Where the line containing "(1): [121 116" appears, end your copy; everything from the first line of the records below up to and including it must be reproduced exactly.
•••
Each point is reached from the start by the listed moves, each made once or not at all, plus a little noise. Say if it took an odd or an even number of moves. Then give how often each move was made.
In the rows, 128 means zero.

Moves:
(1): [177 113  88]
(2): [121 107 165]
(3): [ 88 117 133]
Start: [138 148 165]
Points:
[ 91 117 206] -> even (0, 1, 1)
[147 125 130] -> even (1, 0, 1)

Moves:
(1): [145 112 124  81 138 114 162 140 115]
(2): [144 167 184 167 149 137 143 152 117]
(3): [153 143 101 125 115 112 126 132 116]
(4): [134  75 131 142 137 137 108 109 116]
(5): [122  99 138 129 175 113 144 155 100]
(6): [142 120 143 144 140 144 103 130 131]
(7): [133 136 111  93 146 130 158 119 105]
(8): [145 103 139 126 137 160 138 140 117]
(9): [105  88 125 112 118 153  98 109 100]
Start: [124 123 107 118 130 125 136 133 134]
Points:
[170  76  96 146 139 134  90 121 114] -> odd (0, 0, 1, 1, 0, 1, 0, 0, 0)
[224  82 146  99 197 161 178 157  55] -> odd (1, 1, 1, 1, 0, 1, 1, 1, 0)
[145  14 119  34 213 167 170 159  33] -> even (1, 0, 0, 0, 1, 1, 1, 1, 1)

Moves:
(1): [121 116 128 129 142 127 125 147 110 123 100 117 131 123 134 143 141 128]
(2): [131 138 128 118 140 131 114 124 133 136 124 155 128 114 133 130 125 118]
(3): [122 135 124 106 123 139 139 120 135 109 135 147 114 129 114 126 144 108]
(4): [130 142 122 127 137 138 145 141 127 166 126 118 132 118 131 132 121 141]
(5): [131 140 137 127 116 137 137 101 137 124  99 122 108 110 146 107 137 133]
(6): [126 117 121 129 129 144 166 132 135 128 136 125 127 129 137 139 115 128]
(7): [104 162 149  97 112 142 114 108 126 104 147 140 138 149 157 125 142  91]
(8): [144 122 121 114 123 146 130 118 106 125 138 135 111 131 135 121 147 113]
(9): [131 143 125 124 123 112 128 127 118 117 141 118 128 135 147 129 117 133]
(10): [130 136 123 124 129 130 118 105 129 138 127 131 126 115 127 133 137 126]
(11): [124 124 126 122 114 124 120 143 135 135 134 131 120 114 126 131 129 129]
(12): [146 116 134 156 128 113 139 147  99 138 105 139 133 120 117 144 108 132]
(13): [141 130 127 131 116 130 110 148 136 114 119 129 141 147 117 147 134 129]
(14): [118 131 100 138 115 146 144 106 133 135 137 128 130 120 143 118 129 144]
(15): [133 120 105 144 132 123 122 123 125 123 136 110 135 108 130 119 112 124]
(16): [125 128 144 108 133 122 155 132 131 124 137 131 152 125 144 132 145 127]
(17): [128 138 125 144 120 118 116 144 138 136 153 126 108 137 135 121 136 119]
(18): [122 137 134 146 140 146 131 136 123 118 127 118 122 105 119 131 130 160]
Start: [116 136 139 139 117 130 134 111 136 122  97 133 130 162 118 124 164 136]
Points:
[ 80 203 125  96 100 196 152 105 151  96  81 145 141  86 177 129 216 135] -> even (1, 1, 1, 1, 1, 0, 1, 0, 0, 0, 1, 0, 1, 1, 1, 1, 0, 1)
[105 194 141 100  83 170 186 109 175  98 133 132 131 161 178 119 197  83] -> odd (0, 0, 1, 1, 1, 1, 1, 0, 0, 0, 0, 0, 1, 0, 1, 1, 1, 0)
[118 190 123 159  70 186 173 145  96 121  96 115  95 135 197 150 186 155] -> odd (1, 0, 0, 1, 1, 1, 1, 1, 1, 0, 1, 1, 1, 1, 0, 0, 1, 1)
[107 169 150 127 123 134 171 149 130 141 123 108 143 119 145 138 164 187] -> odd (0, 0, 0, 1, 0, 0, 0, 0, 1, 0, 1, 0, 0, 0, 0, 1, 0, 1)
[138 173 117 131  88 165 204  75 116 165 102 159  91 117 156 108 216 125] -> odd (0, 0, 1, 1, 1, 0, 0, 1, 0, 1, 0, 1, 0, 1, 0, 1, 1, 0)
[113 177  93 171 138 165 192 135 109 158  99 147  99  99 146 162 157 167] -> odd (1, 1, 1, 1, 0, 1, 0, 0, 1, 1, 0, 1, 0, 1, 0, 0, 1, 1)
[142 153 103 171 111 174 249  96  89 141  99  97 128  86 187 116 140 191] -> even (0, 0, 0, 1, 1, 1, 0, 1, 1, 0, 0, 1, 0, 1, 1, 1, 0, 1)
[108 194 121 179  92 184 164 125 130 148 120 138 133 148 150 164 163 152] -> odd (0, 0, 0, 1, 0, 1, 1, 0, 0, 1, 0, 1, 1, 1, 0, 0, 1, 1)

Moves:
(1): [120 143 104 149 117 114 112 143 127 153 122 148 126 117 128 133 121 124
 131 108 108 124 144 132 126]
(2): [163 147 137 129 146 102 117 115 124 118 107 140 135 118 134 149 149 113
 140 129 106 134 136 139 127]
(3): [133 137 139 120 147 132 102 139 124 131 136 117 143 149 134 130 138 137
 130 130 128 142 117 115 140]
(4): [107 131 124 134 122 151 112 106 129 121 131 152 123 122 110 126 117 130
 117 110 144 136 127 119 130]
(5): [124 119 136 114 100 122 134 124 171 114 125 125 150 135 148 128 118 115
 126 131 112 138 137 142 124]
(6): [123 133 118 156 131  83 126 140 114 118 135 145 134 139 133 121 143 149
 117 139 135 128 152 146 140]
(7): [132 126 122 135 136 116 113 138 128 132 153 125 117 121 142 139 117 122
 123 122 127 111  96 127 114]
(8): [131 120 136 128 121 137 128 126 109 115  95 136 118 118 133 116 118 124
 123 134 116 135 136 117 133]
(9): [134 124 116 110 120 118 118 119 128 134 121 131 139 126 107 106 136 140
 107 136 121 141 136 123 124]
(10): [133 121 115 143 121 132 123 119 126 148 121 137 134 143 140 134 115 115
 119 123 126 106 109 123 126]
(11): [104 140 131 125 141 105 155 101 133 138 136 142 124 108 126 146 137 130
 120 159 125 133 140 115 133]
(12): [137 136 117 132 119 113 137 119 122 135 136 137 116 128 131 128 136 109
 133 115 116 162 127 132 119]
(13): [120 124 138 154 145 138 137 122 149 134 115  99 117 144 102 124 109 106
 135 114 121 162 141 116 114]
(14): [148 122 149 109 114 129 117 148 132 127 124 120 108 139 137 112 121  88
 123 112 125 115 161 164 113]
(15): [112 135 146 116 127 124 137 105 126 120 152 131 123 128 110 130 136 143
 117 116 126 135 146 134 126]
(16): [109 153 140 130 119 133 131 164 120 126 119 114 143 107 129 150 133 122
 132 147 129 132 106 138 119]
(17): [127 127 123 120 131 129 127 119 115 107 129 113 130 113 153 138 135 117
 127 134 122 128 148 143 125]
(18): [122 135 117 119 138 143 118 110 141 127 107 118 110 149 137 128 120 128
 111 137 106 144 131 148 128]
(19): [122 129 123 124 138 143 115 134 111 123 140 126 113 146 122 144 142 129
 128 145 126 135 105 116  92]
(20): [147 132 147 144 131 149 141 125 127 109 138 122 137 133 139 116 113 130
 141 130 139 126 126 123 130]
(21): [136 125 112 101 118 157 109 142 136 114 121  96 112 145 120 143 119 132
 106 113 139 107 144 118 149]
(22): [149 124 139 114 160 141 142 141 121 142 128 121 129 119 120 147 135 113
 124 118 132 121 127 118 128]
(23): [142 115 120 129 112 111 138 135 157 138 117 116 134 115 136 114 149 130
 121 108 127 137 124 122 123]
(24): [115 114 115 129  99 143 118 125 118 127 131 123 124 118 143 142 130 138
 125 141 129 133 124 134 122]
Start: [130 111 124 128 134 119 150 119 134 128 131 170 116 123 135 137 107 111
 142 130 125 117 129 118 136]
Points:
[108 133  87  98  86 157  67 148 116 124 156 141 107 113 128 176 106 119
  90 120 133 160  83  99 131] -> even (0, 0, 1, 1, 0, 0, 1, 0, 1, 0, 0, 1, 0, 0, 0, 1, 0, 0, 0, 0, 1, 0, 0, 1)
[ 65 138  81 167 126 131 116  96 112 149 105 164 110 113 110 183 102 100
  66 117  86 171 184 156 107] -> even (1, 0, 0, 1, 0, 1, 0, 0, 1, 1, 0, 0, 1, 0, 1, 1, 1, 1, 0, 0, 0, 1, 0, 1)
[100 124  83 179 140  66 133  13 118 110 113 187  49 113 168 196 141  74
  77 138  57 215 151 129  66] -> odd (0, 1, 0, 1, 0, 1, 1, 1, 0, 1, 1, 1, 1, 0, 1, 0, 1, 1, 1, 0, 0, 0, 1, 1)
[ 71 160 131 129 200 122 116  98  67 113 148 181  92 120 157 223 127 108
  64 180 105 142 105 114 106] -> odd (0, 0, 1, 1, 0, 1, 1, 1, 0, 1, 1, 0, 0, 0, 1, 1, 1, 1, 1, 0, 0, 1, 0, 0)
[167 121 142 139 183 114 155  96 129 120 114 134  92 182 102 104 147 111
  92 113  84 249 163  94 100] -> even (0, 0, 1, 0, 0, 1, 0, 1, 1, 0, 0, 1, 1, 0, 1, 0, 0, 1, 1, 1, 0, 1, 1, 0)
[153 138  94  91 136 112 176  80 173 158 126 155  87 110 109 149 129 110
  74  88  84 169 194 102 145] -> even (1, 0, 0, 0, 0, 0, 0, 0, 1, 0, 1, 1, 0, 0, 1, 0, 0, 1, 0, 1, 1, 1, 1, 0)
[163 119 170 135 118  67 168 101 184 118  77 138 114 107 176 163 108  40
  70 150  51 175 180 171  83] -> odd (0, 1, 0, 0, 1, 1, 1, 1, 1, 1, 1, 0, 1, 1, 1, 1, 0, 1, 0, 1, 0, 1, 1, 1)
[118 146  95 164  99  99  82 141 168 124 127 142 123  92 183 220 133  39
 149 100  55 229  96 126  47] -> odd (1, 1, 1, 1, 1, 0, 1, 0, 0, 0, 0, 1, 1, 0, 0, 1, 1, 0, 1, 0, 0, 0, 1, 1)
[126 141 145  52 129 110 118 190 174 129 169 102 104 101 175 228 144  48
  86 108  89 114 159 140  85] -> odd (1, 0, 1, 0, 1, 0, 1, 0, 0, 0, 1, 0, 0, 1, 1, 1, 1, 0, 1, 0, 1, 1, 1, 0)
[153 115  98  97 121 132 159 103 168 138 117 152 146 109 163 175  83  78
  90 130  99  92 185 104 149] -> odd (1, 0, 0, 0, 1, 0, 0, 0, 1, 1, 1, 0, 0, 0, 0, 0, 1, 0, 0, 1, 1, 1, 0, 0)
[ 98 161 109 155 188 108 102 144 115 177 119 150 117 181  89 177 128 108
  83 135  76 180 136 117  90] -> odd (1, 0, 1, 0, 0, 1, 0, 0, 1, 1, 0, 0, 1, 0, 1, 1, 0, 1, 1, 0, 0, 1, 0, 0)

Moves:
(1): [115 125 153 116 134  97 107 127 134 132 138 133 126 131 135 145 120 140
 125 125 131 101 120 138 121 156]
(2): [122 104 125 135 119 140 136 110 108 129 129 113 122 114 138 141 126 135
 134 100 135 138 122 128 111 117]
(3): [145 121 127 148 134 102 132 129 114  97 136 129 123 143 117 119 132 121
 133 118 128 144  87 122 136 133]
(4): [114 108 130 116 146 119 153 143 140 141 117 137 118 122 130 131 131 124
 105 112 122 116 122 106 106 137]
(5): [112 148 121 139 136 138 115 125 111 143 119 128 135 129 140 118 140 114
 105 114 134 123 111 171 123 131]
(6): [ 99 142 137 136 133 128 126 128 128 128 128 130 124 117 145 132 117 122
 123 145 124 116 120 153 133 120]
(7): [118 127 132 132 129 112 109 134 141 114 144 122 142 136 121 128 126 139
 121 140 130 142 134 134 117 113]
(8): [111 132 116 139 142 132 133 131 139 101 125 137 148 128 123 141 112 111
 136 122 121 127 142 125 129 132]
(9): [145 122 143 115 135 125 125 136 124 122 137 131 132 120 132 115 143 131
 132 131 136 128 120 126 134 112]
(10): [134 124 112 136 105 133 117 120 117 151 137 116 102 119 153 133 128 116
 132 137 135 119 131 120 116 133]
(11): [106 127 130 149 124 101 130 146 113 145 105 117 114 124 117 118 133 148
 145 134 109 112 102 112 111  88]
(12): [129 123 128 113 138 122 126 131 119 127 130 118 123 124 118 124 144 127
 122 129 124 120 106 144 132 129]
(13): [119 127  96 111 131 127 117 122 126 114 136 119 126 143 144 151 132 126
 124 134 124 118 127 130 112  92]
(14): [127 122 141 113 127 129 166 133 134 124 149 122 100  90 139 127 164 138
 126 140 140 123 158 130 116 142]
(15): [141 139 132 141 132 125 103 112 119 111 139 118 116 124 135 123 118 126
 126 121 159 125 138 127 142 138]
(16): [130 117 127 136 116 136 127 119 129 145 113 160 127 137 103 116 139 139
 120 120 104 116 114 117 118 109]
(17): [141 126 115 127 118 129 120 123 120 125 137 109 123 122 130 130 154 135
 122 137 143 124 130 108 151 118]
(18): [139 120 146 133 112 130 113 132 104 121 106 118 131 104 144 114 114 129
 118 123 113 129 122 116 133 129]
(19): [129 128 126 108 112 144 108 127 123 118 154 138 120 129 123 116 113 133
 133 120 109 113 109 126 132 137]
(20): [108 130 113 125 107 124 140 107 123 147 131 135 120 125 122 126 104 121
 148 119 138 135 146 113 124 130]
(21): [121 136 132 122 141 120 124 118 128 120 140 129 127 118 134 123 129 129
 132 136 123 119 127 124 127 139]
(22): [141 119 125 133 125 126  99 126 136 124 125 142 140 121 137 129 144 135
 135 114 127 162 135 132 124 123]
(23): [125 129 137 123 130 143 118 124 128 118 117 131 128 112 131 129 152 112
 121 114 133 138 121 135 127 126]
(24): [157 146 118 136 142 106 142 119 120 144 142 152 132 138  89 140 134 141
 142 131 152 130 124 118 123 135]
Start: [133 117 120 126 144 145 139 131 129 115 153 137 129 131 142 116 148 145
 137 117 144 133 140 122 127 116]
Points:
[101 101 120 114 140 170 128  78  76 142 146 158 118  87 136  86 202 132
 128  55 149 125  82 157 100  88] -> even (0, 1, 0, 0, 1, 0, 0, 0, 1, 0, 0, 1, 0, 0, 0, 1, 0, 0, 0, 1, 1, 0, 1, 0)
[130 121 146 124 125  98 131 117  68 149 162 141  66   7 168  90 214 158
 181 132 163 127 118 111  91  87] -> even (0, 0, 0, 0, 0, 1, 0, 0, 1, 1, 1, 1, 0, 1, 0, 0, 0, 1, 0, 1, 1, 1, 1, 1)
[ 93 132  96 146 157 105  22  62  66  74 178 122 147  78 174 164 167 134
 122  65 211 139 120 172 110  87] -> odd (1, 1, 0, 0, 1, 1, 1, 1, 0, 0, 0, 1, 1, 0, 1, 0, 1, 1, 0, 1, 0, 1, 1, 1)
[ 71 131  99 148 142 108  75  95  49 118 161 156 120 102 146 134 148 182
 132  96 102  34  45 125  87  54] -> odd (1, 1, 0, 0, 1, 1, 0, 1, 0, 0, 1, 0, 1, 0, 0, 1, 1, 1, 1, 0, 1, 0, 0, 1)
[107 119 103 140 113 103 104 124  97 151 196 104  83  56 188  82 230 172
 154 142 180 141 157 113  92  65] -> even (0, 0, 0, 0, 1, 0, 1, 0, 1, 1, 1, 0, 0, 1, 0, 0, 1, 0, 0, 1, 1, 1, 0, 0)
[132 103 138  96 151  96 142 123  65 109 199 170  77  53 146 100 188 111
 127  58 169  86  66 121  91 190] -> even (1, 0, 1, 1, 1, 0, 0, 1, 1, 1, 0, 1, 0, 1, 0, 0, 0, 1, 1, 1, 0, 0, 1, 1)
[133 144 128 144 135 113  81  71  77 108 172 150 112  82 106  91 173 156
 126 122 177 119 116 103 147  94] -> odd (0, 0, 0, 0, 0, 1, 1, 0, 0, 0, 0, 1, 0, 0, 1, 1, 1, 1, 0, 1, 1, 0, 1, 1)
[108  95  83  87  95 159  43  35  67 124 223 129  45  48 204 124 233 155
 124  56 183  86 117 145  83 117] -> odd (1, 1, 0, 0, 1, 0, 0, 0, 0, 1, 0, 1, 1, 1, 1, 1, 1, 0, 1, 1, 1, 1, 1, 0)
[159 140  75 133 137 134  61  65  32  75 192 174  99 105 131  84 161 102
 144  66 158  97  43 119 115 102] -> odd (0, 0, 1, 0, 1, 0, 0, 1, 1, 1, 0, 1, 1, 0, 1, 1, 0, 1, 1, 1, 1, 0, 1, 1)
[128 121 116 185 110  67  30  78  88 125 158 165 113  78 123 118 163 172
 167  98 168 121 134  51  99  94] -> even (1, 0, 0, 0, 0, 0, 1, 1, 0, 1, 1, 0, 0, 0, 1, 1, 1, 1, 0, 1, 1, 1, 1, 1)
[139  49  77  99 104 137 113  80  72 101 228 133  25  58 187 108 218 155
 133  74 173 109  85  86  95  69] -> odd (0, 1, 1, 1, 0, 1, 0, 0, 1, 1, 0, 1, 1, 1, 1, 1, 1, 0, 1, 1, 0, 1, 0, 0)
[142  95 153 143 165 105 122 127  46 117 133 102  84  43 142 104 207 163
 121  88 184  99  61  86 120  57] -> odd (0, 1, 0, 1, 0, 1, 0, 0, 1, 0, 1, 1, 0, 0, 1, 0, 1, 1, 0, 0, 0, 0, 1, 1)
•••
== Expected output ==
Each point is reached from the start by the listed moves, each made once or not at all, plus a little noise. Say if it took an odd or an even number of moves. Then give how often each move was made.
In the rows, 128 means zero.

Moves:
(1): [177 113  88]
(2): [121 107 165]
(3): [ 88 117 133]
Start: [138 148 165]
Points:
[ 91 117 206] -> even (0, 1, 1)
[147 125 130] -> even (1, 0, 1)

Moves:
(1): [145 112 124  81 138 114 162 140 115]
(2): [144 167 184 167 149 137 143 152 117]
(3): [153 143 101 125 115 112 126 132 116]
(4): [134  75 131 142 137 137 108 109 116]
(5): [122  99 138 129 175 113 144 155 100]
(6): [142 120 143 144 140 144 103 130 131]
(7): [133 136 111  93 146 130 158 119 105]
(8): [145 103 139 126 137 160 138 140 117]
(9): [105  88 125 112 118 153  98 109 100]
Start: [124 123 107 118 130 125 136 133 134]
Points:
[170  76  96 146 139 134  90 121 114] -> odd (0, 0, 1, 1, 0, 1, 0, 0, 0)
[224  82 146  99 197 161 178 157  55] -> odd (1, 1, 1, 1, 0, 1, 1, 1, 0)
[145  14 119  34 213 167 170 159  33] -> even (1, 0, 0, 0, 1, 1, 1, 1, 1)

Moves:
(1): [121 116 128 129 142 127 125 147 110 123 100 117 131 123 134 143 141 128]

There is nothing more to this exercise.